Here is a tiny trained network, its code and every weight. The questions are about switching its units off for an input and a class, where a switched-off unit gives its printed mean instead of its output.

import numpy as np


def w(rows, s, z=0):
    codes = np.array(rows[::2]) - 128.0
    scale = np.full(codes.shape[1], s)
    scale[-1] = z or s
    return codes * scale


def f(y):
    return np.maximum(y, 0)


def log_softmax(a):
    a = a - a.max(-1, keepdims=True)
    return a - np.log(np.exp(a).sum(-1, keepdims=True))


def net(x, mask):
    res = np.array(x, float).reshape(1, 7) / 4 @ E
    y = f(res @ A[0][:, :-1].T + A[0][:, -1])
    res = res + np.where(mask, y, B[0][:, -1]) @ B[0][:, :-1]
    return log_softmax(res[-1] @ U[:, :-1].T + U[:, -1])


A, B = {}, {}
E = w([
[126,122,125,136,136],'x0',
[118,61,38,63,59],'x1',
[128,132,130,124,125],'x2',
[154,157,91,24,221],'x3',
[2,177,62,162,142],'x4',
[127,113,118,145,142],'x5',
[127,126,125,131,131],'x6',
],0.014)
A[0] = w([
[134,176,106,86,197,155],'N0',
[122,170,166,158,148,107],'N1',
[107,128,154,166,86,165],'N2',
[88,175,72,131,128,159],'N3',
[181,108,102,194,25,48],'N4',
[112,177,131,192,118,129],'N5',
[130,146,127,122,116,120],'N6',
[151,112,178,121,112,91],'N7',
[157,176,202,145,205,78],'N8',
[80,133,207,129,157,162],'N9',
[137,179,60,117,104,48],'N10',
[49,181,55,120,131,39],'N11',
[61,153,76,116,143,32],'N12',
[138,136,121,133,112,107],'N13',
[212,150,81,88,115,123],'N14',
[171,184,71,129,170,153],'N15',
[210,28,92,7,193,121],'N16',
[169,170,202,159,182,159],'N17',
[97,242,133,235,135,146],'N18',
[140,76,169,162,75,156],'N19',
[166,110,157,48,165,109],'N20',
[114,75,163,146,54,74],'N21',
[88,172,71,130,128,141],'N22',
[17,135,87,102,155,150],'N23',
[117,84,62,114,80,124],'N24',
[136,176,104,67,237,101],'N25',
[151,221,74,94,205,21],'N26',
[84,78,55,106,43,3],'N27',
[63,181,162,171,129,141],'N28',
[216,87,175,141,131,157],'N29',
[191,127,131,183,121,93],'N30',
[124,106,153,140,171,86],'N31',
[89,59,50,96,47,184],'N32',
],0.012,0.015)
B[0] = w([
[148,55,117,89,115,199],'N0',
[105,107,96,126,129,160],'N1',
[102,184,120,129,141,183],'N2',
[129,170,134,153,144,194],'N3',
[152,59,135,55,130,174],'N4',
[91,154,134,127,147,173],'N5',
[126,116,110,142,126,129],'N6',
[132,157,140,139,148,152],'N7',
[174,61,120,63,78,186],'N8',
[99,155,115,154,145,178],'N9',
[98,86,125,99,137,140],'N10',
[181,19,137,73,84,182],'N11',
[150,48,77,3,123,162],'N12',
[120,116,128,135,120,129],'N13',
[85,129,94,128,177,180],'N14',
[136,101,111,94,135,177],'N15',
[44,159,58,115,188,247],'N16',
[188,119,183,146,54,210],'N17',
[77,166,106,121,165,220],'N18',
[177,140,174,183,70,194],'N19',
[107,139,101,120,156,184],'N20',
[137,67,122,115,105,167],'N21',
[150,155,177,162,120,187],'N22',
[216,184,159,201,89,218],'N23',
[167,104,140,110,113,191],'N24',
[196,101,175,126,80,204],'N25',
[173,201,208,234,81,169],'N26',
[161,225,213,246,110,175],'N27',
[78,166,78,134,161,191],'N28',
[191,106,144,131,89,214],'N29',
[148,169,120,149,152,154],'N30',
[122,104,110,136,125,137],'N31',
[137,88,127,77,122,249],'N32',
],0.011,0.02)
U = w([
[174,169,171,226,94,12],'0',
[159,47,123,78,97,150],'1',
[5,172,62,143,189,255],'2',
],0.015,0.0018)

Each question gives the input, the list of numbers given to net, and the class t.
The units are the neurons (one row each of A and B). Each row of codes is followed by its name. A weight is (code - 128) times the scale printed after its matrix; where a second scale follows, it is the last column's (A, B and U).
mask holds one flag per neuron, in row order. A switched-off neuron (its flag False) gives its mean, the last column of its row in B, instead of its output. The means were averaged over made-up inputs and are rounded, as every weight is.
A unit's drop is (log p(t) with every unit on - log p(t) with that unit switched off) / (log p(t) with every unit on - log p(t) with every unit switched off).
most important unit: the unit with the biggest drop
k most important neurons: the k neurons with the biggest drops, biggest first
drop of u: that unit's drop, to one decimal
input [7,-3,-8,1,-2,0,7], class 1: most important neuron : (N23)
input [1,-1,4,-7,8,7,-5], class 2: 2 most important neurons : (N18; N28)
input [3,-8,-3,1,-6,-5,-4], class 1: 2 most important neurons : (N8; N23)
input [8,5,-2,-3,7,2,8], class 0: 2 most important neurons : (N27; N23)
input [-6,1,-6,-8,-1,1,0], class 1: 2 most important neurons : (N4; N23)
input [-8,0,-7,8,2,-7,7], class 0: 4 most important neurons : (N26; N32; N23; N4)
input [2,-4,-4,4,0,3,7], class 1: 2 most important neurons : (N27; N8)
input [3,-5,-3,1,-2,-5,3], class 1: 2 most important neurons : (N8; N23)
input [1,8,5,0,5,3,3], class 0: 2 most important neurons : (N27; N23)
input [-3,2,-1,-7,-6,-2,-8], class 1: 2 most important neurons : (N4; N23)
input [2,-3,-1,8,1,8,1], class 0: 4 most important neurons : (N26; N32; N11; N12)
input [-1,6,6,-5,3,8,6], class 0: drop of N13 : 0.0
input [-1,-8,7,6,-5,-3,1], class 1: drop of N8 : 1.4
input [-5,5,-4,2,-3,-7,8], class 2: most important unit : N16
input [2,-6,-7,-1,6,-3,-5], class 2: drop of N18 : 0.1
input [-6,-5,-8,2,-5,3,4], class 1: drop of N8 : 0.3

━━━━━━━━━━━━━━━━━━━━━━━━━━━━━━

Problem to work on =>
Everything in the listing should be given again word for word.

Finished task =>
Here is a tiny trained network, its code and every weight. The questions are about switching its units off for an input and a class, where a switched-off unit gives its printed mean instead of its output.

import numpy as np


def w(rows, s, z=0):
    codes = np.array(rows[::2]) - 128.0
    scale = np.full(codes.shape[1], s)
    scale[-1] = z or s
    return codes * scale


def f(y):
    return np.maximum(y, 0)


def log_softmax(a):
    a = a - a.max(-1, keepdims=True)
    return a - np.log(np.exp(a).sum(-1, keepdims=True))


def net(x, mask):
    res = np.array(x, float).reshape(1, 7) / 4 @ E
    y = f(res @ A[0][:, :-1].T + A[0][:, -1])
    res = res + np.where(mask, y, B[0][:, -1]) @ B[0][:, :-1]
    return log_softmax(res[-1] @ U[:, :-1].T + U[:, -1])


A, B = {}, {}
E = w([
[126,122,125,136,136],'x0',
[118,61,38,63,59],'x1',
[128,132,130,124,125],'x2',
[154,157,91,24,221],'x3',
[2,177,62,162,142],'x4',
[127,113,118,145,142],'x5',
[127,126,125,131,131],'x6',
],0.014)
A[0] = w([
[134,176,106,86,197,155],'N0',
[122,170,166,158,148,107],'N1',
[107,128,154,166,86,165],'N2',
[88,175,72,131,128,159],'N3',
[181,108,102,194,25,48],'N4',
[112,177,131,192,118,129],'N5',
[130,146,127,122,116,120],'N6',
[151,112,178,121,112,91],'N7',
[157,176,202,145,205,78],'N8',
[80,133,207,129,157,162],'N9',
[137,179,60,117,104,48],'N10',
[49,181,55,120,131,39],'N11',
[61,153,76,116,143,32],'N12',
[138,136,121,133,112,107],'N13',
[212,150,81,88,115,123],'N14',
[171,184,71,129,170,153],'N15',
[210,28,92,7,193,121],'N16',
[169,170,202,159,182,159],'N17',
[97,242,133,235,135,146],'N18',
[140,76,169,162,75,156],'N19',
[166,110,157,48,165,109],'N20',
[114,75,163,146,54,74],'N21',
[88,172,71,130,128,141],'N22',
[17,135,87,102,155,150],'N23',
[117,84,62,114,80,124],'N24',
[136,176,104,67,237,101],'N25',
[151,221,74,94,205,21],'N26',
[84,78,55,106,43,3],'N27',
[63,181,162,171,129,141],'N28',
[216,87,175,141,131,157],'N29',
[191,127,131,183,121,93],'N30',
[124,106,153,140,171,86],'N31',
[89,59,50,96,47,184],'N32',
],0.012,0.015)
B[0] = w([
[148,55,117,89,115,199],'N0',
[105,107,96,126,129,160],'N1',
[102,184,120,129,141,183],'N2',
[129,170,134,153,144,194],'N3',
[152,59,135,55,130,174],'N4',
[91,154,134,127,147,173],'N5',
[126,116,110,142,126,129],'N6',
[132,157,140,139,148,152],'N7',
[174,61,120,63,78,186],'N8',
[99,155,115,154,145,178],'N9',
[98,86,125,99,137,140],'N10',
[181,19,137,73,84,182],'N11',
[150,48,77,3,123,162],'N12',
[120,116,128,135,120,129],'N13',
[85,129,94,128,177,180],'N14',
[136,101,111,94,135,177],'N15',
[44,159,58,115,188,247],'N16',
[188,119,183,146,54,210],'N17',
[77,166,106,121,165,220],'N18',
[177,140,174,183,70,194],'N19',
[107,139,101,120,156,184],'N20',
[137,67,122,115,105,167],'N21',
[150,155,177,162,120,187],'N22',
[216,184,159,201,89,218],'N23',
[167,104,140,110,113,191],'N24',
[196,101,175,126,80,204],'N25',
[173,201,208,234,81,169],'N26',
[161,225,213,246,110,175],'N27',
[78,166,78,134,161,191],'N28',
[191,106,144,131,89,214],'N29',
[148,169,120,149,152,154],'N30',
[122,104,110,136,125,137],'N31',
[137,88,127,77,122,249],'N32',
],0.011,0.02)
U = w([
[174,169,171,226,94,12],'0',
[159,47,123,78,97,150],'1',
[5,172,62,143,189,255],'2',
],0.015,0.0018)

Each question gives the input, the list of numbers given to net, and the class t.
The units are the neurons (one row each of A and B). Each row of codes is followed by its name. A weight is (code - 128) times the scale printed after its matrix; where a second scale follows, it is the last column's (A, B and U).
mask holds one flag per neuron, in row order. A switched-off neuron (its flag False) gives its mean, the last column of its row in B, instead of its output. The means were averaged over made-up inputs and are rounded, as every weight is.
A unit's drop is (log p(t) with every unit on - log p(t) with that unit switched off) / (log p(t) with every unit on - log p(t) with every unit switched off).
most important unit: the unit with the biggest drop
k most important neurons: the k neurons with the biggest drops, biggest first
drop of u: that unit's drop, to one decimal
input [7,-3,-8,1,-2,0,7], class 1: most important neuron : (N23)
input [1,-1,4,-7,8,7,-5], class 2: 2 most important neurons : (N18; N28)
input [3,-8,-3,1,-6,-5,-4], class 1: 2 most important neurons : (N8; N23)
input [8,5,-2,-3,7,2,8], class 0: 2 most important neurons : (N27; N23)
input [-6,1,-6,-8,-1,1,0], class 1: 2 most important neurons : (N4; N23)
input [-8,0,-7,8,2,-7,7], class 0: 4 most important neurons : (N26; N32; N23; N4)
input [2,-4,-4,4,0,3,7], class 1: 2 most important neurons : (N27; N8)
input [3,-5,-3,1,-2,-5,3], class 1: 2 most important neurons : (N8; N23)
input [1,8,5,0,5,3,3], class 0: 2 most important neurons : (N27; N23)
input [-3,2,-1,-7,-6,-2,-8], class 1: 2 most important neurons : (N4; N23)
input [2,-3,-1,8,1,8,1], class 0: 4 most important neurons : (N26; N32; N11; N12)
input [-1,6,6,-5,3,8,6], class 0: drop of N13 : 0.0
input [-1,-8,7,6,-5,-3,1], class 1: drop of N8 : 1.4
input [-5,5,-4,2,-3,-7,8], class 2: most important unit : N16
input [2,-6,-7,-1,6,-3,-5], class 2: drop of N18 : 0.1
input [-6,-5,-8,2,-5,3,4], class 1: drop of N8 : 0.3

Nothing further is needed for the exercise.